▶ [WHAT THE TASK REQUIRES]: Output the data below line for line, exactly, up to and including the line where "q, k, v = (norm(res)" appears.

# # # # # # #

Below is a small trained network, with its code and all its weights. Each question gives an input and a target symbol and asks what happens when units are switched off, that is, made to give their printed mean instead of their output.

import numpy as np


def w(rows, s, z=0):
    codes = np.array(rows[::2]) - 128.0
    scale = np.full(codes.shape[1], s)
    scale[-1] = z or s
    return codes * scale


def norm(h):
    return h / np.sqrt((h * h).mean(-1, keepdims=True) + 1e-5)


def f(y):
    return np.maximum(y, 0)


def softmax(a):
    e = np.exp(a - a.max(-1, keepdims=True))
    return e / e.sum(-1, keepdims=True)


def log_softmax(a):
    a = a - a.max(-1, keepdims=True)
    return a - np.log(np.exp(a).sum(-1, keepdims=True))


def net(x, mask):
    ids = ['ΔΨβγεθστω'.index(c) for c in x.split()]
    T = len(ids)
    res = E[ids] + P[:T]
    u = 0
    for l in range(3):
        q, k, v = (norm(res) @ M[l].T for M in (Q, K, V))
        z = softmax(np.where(np.tri(T) > 0, q @ k.T / 2**0.5, -1e9)) @ v
        res = res + np.where(mask[u], z, O[l][:, -1]) @ O[l][:, :-1]
        u += 1
        y = f(norm(res) @ A[l][:, :-1].T + A[l][:, -1])
        res = res + np.where(mask[u : u + 4], y, B[l][:, -1]) @ B[l][:, :-1]
        u += 4
    return log_softmax(norm(res)[-1] @ U[:, :-1].T + U[:, -1])


Q, K, V, O, A, B = {}, {}, {}, {}, {}, {}
E = w([
[113,164,85,136],'Δ',
[179,5,164,96],'Ψ',
[92,121,169,252],'β',
[170,150,90,142],'γ',
[91,149,83,75],'ε',
[126,167,75,179],'θ',
[136,73,108,158],'σ',
[7,120,136,85],'τ',
[138,58,162,96],'ω',
],0.017)
P = w([
[31,154,26,92],'0',
[40,146,52,117],'1',
[55,156,56,100],'2',
[68,169,37,99],'3',
[85,162,37,117],'4',
[96,159,19,110],'5',
[112,179,10,122],'6',
[132,191,3,134],'7',
],0.0033)
Q[0] = w([
[137,152,255,103],'L0H1',
[171,18,83,184],'L0H1',
],0.009)
K[0] = w([
[2,155,168,62],'L0H1',
[163,66,30,140],'L0H1',
],0.0084)
V[0] = w([
[76,72,137,187],'L0H1',
[217,249,253,106],'L0H1',
],0.0059)
O[0] = w([
[122,127,163,195,168],'L0H1',
[41,7,195,111,2],'L0H1',
],0.016,0.0069)
A[0] = w([
[136,147,171,254,2],'L0N1',
[170,89,132,95,60],'L0N2',
[144,125,62,86,178],'L0N3',
[207,132,197,92,160],'L0N4',
],0.0085,0.0009)
B[0] = w([
[121,10,73,154,254],'L0N1',
[68,181,139,91,146],'L0N2',
[130,86,117,108,249],'L0N3',
[130,154,112,123,161],'L0N4',
],0.013,0.004)
Q[1] = w([
[214,91,219,21],'L1H1',
[49,254,139,208],'L1H1',
],0.0052)
K[1] = w([
[255,166,92,73],'L1H1',
[63,149,165,120],'L1H1',
],0.0084)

# # # # # # #

▶ [RESULT OF THE TASK]:
Below is a small trained network, with its code and all its weights. Each question gives an input and a target symbol and asks what happens when units are switched off, that is, made to give their printed mean instead of their output.

import numpy as np


def w(rows, s, z=0):
    codes = np.array(rows[::2]) - 128.0
    scale = np.full(codes.shape[1], s)
    scale[-1] = z or s
    return codes * scale


def norm(h):
    return h / np.sqrt((h * h).mean(-1, keepdims=True) + 1e-5)


def f(y):
    return np.maximum(y, 0)


def softmax(a):
    e = np.exp(a - a.max(-1, keepdims=True))
    return e / e.sum(-1, keepdims=True)


def log_softmax(a):
    a = a - a.max(-1, keepdims=True)
    return a - np.log(np.exp(a).sum(-1, keepdims=True))


def net(x, mask):
    ids = ['ΔΨβγεθστω'.index(c) for c in x.split()]
    T = len(ids)
    res = E[ids] + P[:T]
    u = 0
    for l in range(3):
        q, k, v = (norm(res) @ M[l].T for M in (Q, K, V))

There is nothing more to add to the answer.